YOUR OBJECTIVE: Go through the data underneath and copy every line exactly.

TASK INPUT:
A small network was shown many inputs. Here are its activations along a few directions, one row for each input.
Each table varies a few parts of the input and shows all the possible inputs, shuffled.
Descriptions start from the smaller parts, as in this example, which fits no table here: one of 6 places along a line, together with either a single point or one of 9 places around a ring or (one of 3 separate values, together with one of 5 places around a ring).
Shared parts are said once, and a part with two or three values counts as separate values.
In the rows, zero is written as 128.

Other details of the inputs shift rows strongly along two fixed directions, in all tables alike. That doesn't count.

Rows:
x1: [139 116 120 174  59 165 149 228  93 140 125 131]
x2: [109 157 119  97  81 122 156 165 149 122 151 140]
x3: [188  83 132 207 136 133 207 160 134 156  71 105]
x4: [ 91 128 104  90 133 124 161 108 162 140 142 143]
x5: [184 145 156 108 131  63 189 102 207 157  50  84]
x6: [127 161 140 112 179 128  84  96 114 110 146 136]
x7: [110 151 149  83 176 115  46  76 130 116 144 135]
x8: [ 84 168 117 104 142 166  60 144  80  82 219 178]
x9: [133 116 131 114 148 113  81  86 134 125 113 127]
x10: [236 134 177 157 170  86 147 122 172 119  82  99]
x11: [140  89 117 176 129 156 169 159 109 147 109 129]
x12: [ 65 156 125  79 132 157  27 131  92  90 217 176]
x13: [ 35  77  75 183  37 219 150 234  40 155 166 163]
x14: [ 63 143  71 172  97 191 121 172  42 104 192 168]
x15: [122 139 112 126 160 135  94  96 105 106 146 144]
x16: [ 34  90  76 179   4 206 130 228  39 140 149 149]
x17: [114 151 107  83 130  97 142  82 169 125 124 131]
x18: [134 131 115 115 161 123  85  91 127 120 125 133]
x19: [ 95 143 121  69 183 109 134  47 155 113 185 141]
x20: [158  47 147 173  94 129 171 162 150 173  47  94]
x21: [131 171 140 121 193 124  87  88 117 102 154 137]
x22: [120 163 138  85 191 121  54  79 129 114 148 137]
x23: [ 96 138  95 135  75 130 188 133 108 127 153 125]
x24: [168  76 156 200  41 128 188 210 127 179  24  74]
x25: [122 179 144  59 157  93 114  76 157  89 196 136]
x26: [218  60 147 187 133 111 200 150 169 182  22  82]
x27: [193 111 192 100 153  79  82  97 191 124  79  99]
x28: [171 160 163  96 161  62 168  62 183 130 105  87]
Each input here is: one of 4 places along a line, together with either one of 2 separate values or one of 5 places along a line.
Question: The inputs of x18 and x26 match in every part but the place on the line of 4. If x15 is changed in the same way as x18 into x26, which row does it become?
Answer: x11
Question: Which other rows does x9 become when the place on the line of 4 takes its other values? List them by row number.
Answer: x7, x12, x13
Question: Which other rows does x10 become when the place on the line of 5 takes its other values? List them by row number.
Answer: x1, x8, x12, x27
Question: Which other rows does x19 become when the choice among 2 separate values takes its other values? List them by row number.
Answer: x4

Rows:
x29: [101 180 124  69 155 120  89  94 132  96 194 150]
x30: [141 126 131 180  94 165 129 209  83 131 126 130]
x31: [ 77 158 106 128 110 174  82 170  73  97 204 165]
x32: [127 125 111 183  90 163 156 197  85 128 143 138]
x33: [144 118 167  72 169  87  71  59 178 117 117 119]
x34: [ 62 157 120  50 132 118  81  89 148 114 169 151]
x35: [193 104 167 102 134  66 146  92 206 153  47  87]
x36: [ 93  95  87 153  85 158 190 159 108 154 124 134]
x37: [ 82 112  94 142  70 146 191 166 121 158 124 129]
x38: [220 121 174 141 168  72 166  92 181 131  81  89]
x39: [136 131 131 166  68 151 134 207  97 123 130 131]
x40: [169 128 132 155 164 124 143 121 130 118 121 127]
x41: [184 136 168 142 142 118  95 150 132 121 101 119]
x42: [ 64 145  98  69 171 127 117  61 144 118 173 155]
x43: [178 125 126 159 119 111 216 141 146 143  95 107]
x44: [166 127 139 144 155 113 164 108 138 118 127 118]
x45: [139 117 114 194 118 172 154 192  75 131 129 139]
x46: [140 121 115 183  87 110 143 108  96 159  31  76]
x47: [105 109 123 120 132 146  82 128 122 127 138 139]
x48: [107  93 121 157  64 161 120 194 102 143 113 133]
x49: [146 183 149  65 174  78 119  67 183 107 145 121]
x50: [ 46 108  88 123 123 176 115 124  81 118 192 165]
x51: [141  95 147 122 126 113 126 112 152 139 104 109]
x52: [122 159 134 112 196 143  55 104 104  97 180 158]
x53: [161  76 131 172 117 130 155 150 139 158  72 109]
x54: [137 110 133 106 122 107 140 111 164 147 100 111]
x55: [109 159 120 134  48 134 180 196 119 130 138 127]
x56: [113 169  98 193  64 139 144 151  46 129  97 102]
x57: [218 143 176 110 137  61 158 107 197 133  70  89]
x58: [ 75 122 118  87 165 137  75  76 122 111 183 154]
x59: [223 125 183 132 155  69 154 100 186 128  76  82]
x60: [ 62 168  89 110 108 162 127 149  84 106 215 167]
x61: [144 175 133  79 199  85 144  48 177 107 147 129]
x62: [ 95 118 108 103 131 131 130 107 134 137 144 139]
x63: [162 144 130 148 102 103 215 150 156 145  99 104]
x64: [107  80  97 179 101 171 156 169  95 147 116 138]
x65: [ 79 117 101 131  56 146 177 176 122 154 124 126]
x66: [168 138 164 123 118 101 128 133 146 115 121 112]
x67: [ 98 123 134  95 179 148  31  99 117 115 155 153]
x68: [ 91 117 115 108 202 158  53  82 106 114 163 164]
x69: [151  91 140 148 161 136 103 123 131 147  93 124]
x70: [ 98 127 141  88 166 144  20 105 118 111 152 156]
Question: Describe the family of inputs behind these rows.
Answer: one of 2 separate values, together with either a single point or (one of 4 places along a line, together with one of 5 places along a line)
Question: The inputs of x55 and x34 match in every part but the choice among 2 separate values. If x56 is changed in the same way as x55 into x34, which row does it become?
Answer: x46
Question: The inputs of x29 and x54 match in every part but the choice among 2 separate values. If x39 is changed in the same way as x29 into x54, which row does it become?
Answer: x48
Question: Which other rows does x68 become when the place on the line of 5 takes its other values? List them by row number.
Answer: x36, x42, x50, x64
Question: Start at x45 and move only the place on the line of 5, one step at a time. The first step leads to x40. Which rows follow, in order?
Answer: x44, x43, x61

OUTPUT OF THE EXERCISE:
A small network was shown many inputs. Here are its activations along a few directions, one row for each input.
Each table varies a few parts of the input and shows all the possible inputs, shuffled.
Descriptions start from the smaller parts, as in this example, which fits no table here: one of 6 places along a line, together with either a single point or one of 9 places around a ring or (one of 3 separate values, together with one of 5 places around a ring).
Shared parts are said once, and a part with two or three values counts as separate values.
In the rows, zero is written as 128.

Other details of the inputs shift rows strongly along two fixed directions, in all tables alike. That doesn't count.

Rows:
x1: [139 116 120 174  59 165 149 228  93 140 125 131]
x2: [109 157 119  97  81 122 156 165 149 122 151 140]
x3: [188  83 132 207 136 133 207 160 134 156  71 105]
x4: [ 91 128 104  90 133 124 161 108 162 140 142 143]
x5: [184 145 156 108 131  63 189 102 207 157  50  84]
x6: [127 161 140 112 179 128  84  96 114 110 146 136]
x7: [110 151 149  83 176 115  46  76 130 116 144 135]
x8: [ 84 168 117 104 142 166  60 144  80  82 219 178]
x9: [133 116 131 114 148 113  81  86 134 125 113 127]
x10: [236 134 177 157 170  86 147 122 172 119  82  99]
x11: [140  89 117 176 129 156 169 159 109 147 109 129]
x12: [ 65 156 125  79 132 157  27 131  92  90 217 176]
x13: [ 35  77  75 183  37 219 150 234  40 155 166 163]
x14: [ 63 143  71 172  97 191 121 172  42 104 192 168]
x15: [122 139 112 126 160 135  94  96 105 106 146 144]
x16: [ 34  90  76 179   4 206 130 228  39 140 149 149]
x17: [114 151 107  83 130  97 142  82 169 125 124 131]
x18: [134 131 115 115 161 123  85  91 127 120 125 133]
x19: [ 95 143 121  69 183 109 134  47 155 113 185 141]
x20: [158  47 147 173  94 129 171 162 150 173  47  94]
x21: [131 171 140 121 193 124  87  88 117 102 154 137]
x22: [120 163 138  85 191 121  54  79 129 114 148 137]
x23: [ 96 138  95 135  75 130 188 133 108 127 153 125]
x24: [168  76 156 200  41 128 188 210 127 179  24  74]
x25: [122 179 144  59 157  93 114  76 157  89 196 136]
x26: [218  60 147 187 133 111 200 150 169 182  22  82]
x27: [193 111 192 100 153  79  82  97 191 124  79  99]
x28: [171 160 163  96 161  62 168  62 183 130 105  87]
Each input here is: one of 4 places along a line, together with either one of 2 separate values or one of 5 places along a line.
Question: The inputs of x18 and x26 match in every part but the place on the line of 4. If x15 is changed in the same way as x18 into x26, which row does it become?
Answer: x11
Question: Which other rows does x9 become when the place on the line of 4 takes its other values? List them by row number.
Answer: x7, x12, x13
Question: Which other rows does x10 become when the place on the line of 5 takes its other values? List them by row number.
Answer: x1, x8, x12, x27
Question: Which other rows does x19 become when the choice among 2 separate values takes its other values? List them by row number.
Answer: x4

Rows:
x29: [101 180 124  69 155 120  89  94 132  96 194 150]
x30: [141 126 131 180  94 165 129 209  83 131 126 130]
x31: [ 77 158 106 128 110 174  82 170  73  97 204 165]
x32: [127 125 111 183  90 163 156 197  85 128 143 138]
x33: [144 118 167  72 169  87  71  59 178 117 117 119]
x34: [ 62 157 120  50 132 118  81  89 148 114 169 151]
x35: [193 104 167 102 134  66 146  92 206 153  47  87]
x36: [ 93  95  87 153  85 158 190 159 108 154 124 134]
x37: [ 82 112  94 142  70 146 191 166 121 158 124 129]
x38: [220 121 174 141 168  72 166  92 181 131  81  89]
x39: [136 131 131 166  68 151 134 207  97 123 130 131]
x40: [169 128 132 155 164 124 143 121 130 118 121 127]
x41: [184 136 168 142 142 118  95 150 132 121 101 119]
x42: [ 64 145  98  69 171 127 117  61 144 118 173 155]
x43: [178 125 126 159 119 111 216 141 146 143  95 107]
x44: [166 127 139 144 155 113 164 108 138 118 127 118]
x45: [139 117 114 194 118 172 154 192  75 131 129 139]
x46: [140 121 115 183  87 110 143 108  96 159  31  76]
x47: [105 109 123 120 132 146  82 128 122 127 138 139]
x48: [107  93 121 157  64 161 120 194 102 143 113 133]
x49: [146 183 149  65 174  78 119  67 183 107 145 121]
x50: [ 46 108  88 123 123 176 115 124  81 118 192 165]
x51: [141  95 147 122 126 113 126 112 152 139 104 109]
x52: [122 159 134 112 196 143  55 104 104  97 180 158]
x53: [161  76 131 172 117 130 155 150 139 158  72 109]
x54: [137 110 133 106 122 107 140 111 164 147 100 111]
x55: [109 159 120 134  48 134 180 196 119 130 138 127]
x56: [113 169  98 193  64 139 144 151  46 129  97 102]
x57: [218 143 176 110 137  61 158 107 197 133  70  89]
x58: [ 75 122 118  87 165 137  75  76 122 111 183 154]
x59: [223 125 183 132 155  69 154 100 186 128  76  82]
x60: [ 62 168  89 110 108 162 127 149  84 106 215 167]
x61: [144 175 133  79 199  85 144  48 177 107 147 129]
x62: [ 95 118 108 103 131 131 130 107 134 137 144 139]
x63: [162 144 130 148 102 103 215 150 156 145  99 104]
x64: [107  80  97 179 101 171 156 169  95 147 116 138]
x65: [ 79 117 101 131  56 146 177 176 122 154 124 126]
x66: [168 138 164 123 118 101 128 133 146 115 121 112]
x67: [ 98 123 134  95 179 148  31  99 117 115 155 153]
x68: [ 91 117 115 108 202 158  53  82 106 114 163 164]
x69: [151  91 140 148 161 136 103 123 131 147  93 124]
x70: [ 98 127 141  88 166 144  20 105 118 111 152 156]
Question: Describe the family of inputs behind these rows.
Answer: one of 2 separate values, together with either a single point or (one of 4 places along a line, together with one of 5 places along a line)
Question: The inputs of x55 and x34 match in every part but the choice among 2 separate values. If x56 is changed in the same way as x55 into x34, which row does it become?
Answer: x46
Question: The inputs of x29 and x54 match in every part but the choice among 2 separate values. If x39 is changed in the same way as x29 into x54, which row does it become?
Answer: x48
Question: Which other rows does x68 become when the place on the line of 5 takes its other values? List them by row number.
Answer: x36, x42, x50, x64
Question: Start at x45 and move only the place on the line of 5, one step at a time. The first step leads to x40. Which rows follow, in order?
Answer: x44, x43, x61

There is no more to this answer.